=== SUPPLIED DATA ===
Each row is a point on a tangle of strands that fork, close into loops and nearly touch. The rows are in no order.
In the rows, 128 means zero.
Two points are linked if the straight distance between their rows is under 77. Some points are linked to none.
j223: [107 153 122  98 118 161 119 105 123  76 139 147 111  31  87 103 117  83
 151 138 178 110  55]
j493: [136 128 132 145 119 175 186 123 157 138 130 142 106 154 116 163 146  95
 103  77 153 102  64]
j518: [114 141 115 139  92 146  85 105 109 158 134  68  60  87 118  83 102 142
 143 179 154 120  99]
j14: [124 111 148 166 118 177 137 115 122 113  90  85 114 127 123 149 116  92
 141 128 172 121  80]
j707: [113 161 141  87 138  71  90 137 105 116 136 164 158  84 112 133 144 147
 122 149 103 129 204]
j652: [157  83  95 126 161 100 121 128 141 148 151 137 139 178 186 101 131 145
 121  94  50 164 172]
j495: [155 165 116 110 147 101  92 152 153 209 176 113  85 167 133 161 133 165
  95 167 102 119 184]
j947: [148 160 113 126 131 145 156 133 171 164 164 148  93 148  92 173 138  97
  84 129 162  90  98]
j499: [141 119 107 120 131 142 152 121 152 156 168 132  97 153 164 129 147 127
 104  91 109 124 120]
j903: [143 166 150 109 139 102 117 164 144 124 137 184 175 108  49 167 161 143
 112 166 166 102 156]
j191: [ 88 190 109  77 137  80  70 123  66 136 153 119 112  56 150  99 113 165
 141 202 103 147 205]
j138: [127 129 153 154 137 111 168 168 138 129 119 145 191 168  93 145 145 139
 121 119 139 123 140]
j946: [160 132 113 121 155  80  93 155 140 203 176 121 110 181 164 164 142 156
  89 125  56 148 194]
j810: [136 165 149 109 144 113 115 149 138 141 143 168 145 111  78 153 146 130
 111 151 147  95 156]
j688: [103  97 130 140 108 144  98  88 102  68  53  71 121  88 140 116 117 107
 173 150 149 166  84]
j414: [138  89 158 180 114 129 151 151 104 106  69  72 217 204 107 126 109 136
 146 143 174 145 109]
j866: [135 115 121 150 124 163 191 135 157 150 118 132 121 190 137 181 142 108
 103  66 137 103  75]
j360: [148  81 101 135 146 136 156 128 149 147 142 123 125 185 185 114 121 133
 128  85  83 145 122]
j572: [160  95 104 134 149 115 138 137 143 159 148 129 127 192 176 129 132 140
 107  94  76 147 150]
j562: [140  72 125 181 102 170 139  97 148 138  87  62  83 175 157 125 123  95
 135 100 144 141  42]
j262: [145  64 100 141 146 128 165 129 156 132 128 144 149 192 191 107 131 124
 118  56  75 153 115]
j719: [ 96 158 113 113 109 131  91 103  89 105 129 104  82  48 123  74 109 133
 157 168 146 136  96]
===
§ **WHAT NEEDS TO BE DONE**: Please retype, without any change, the line containing "125 181 102" and every line after it to the end of the entries above, and only those.

§ **EXPECTED ANSWER**:
j562: [140  72 125 181 102 170 139  97 148 138  87  62  83 175 157 125 123  95
 135 100 144 141  42]
j262: [145  64 100 141 146 128 165 129 156 132 128 144 149 192 191 107 131 124
 118  56  75 153 115]
j719: [ 96 158 113 113 109 131  91 103  89 105 129 104  82  48 123  74 109 133
 157 168 146 136  96]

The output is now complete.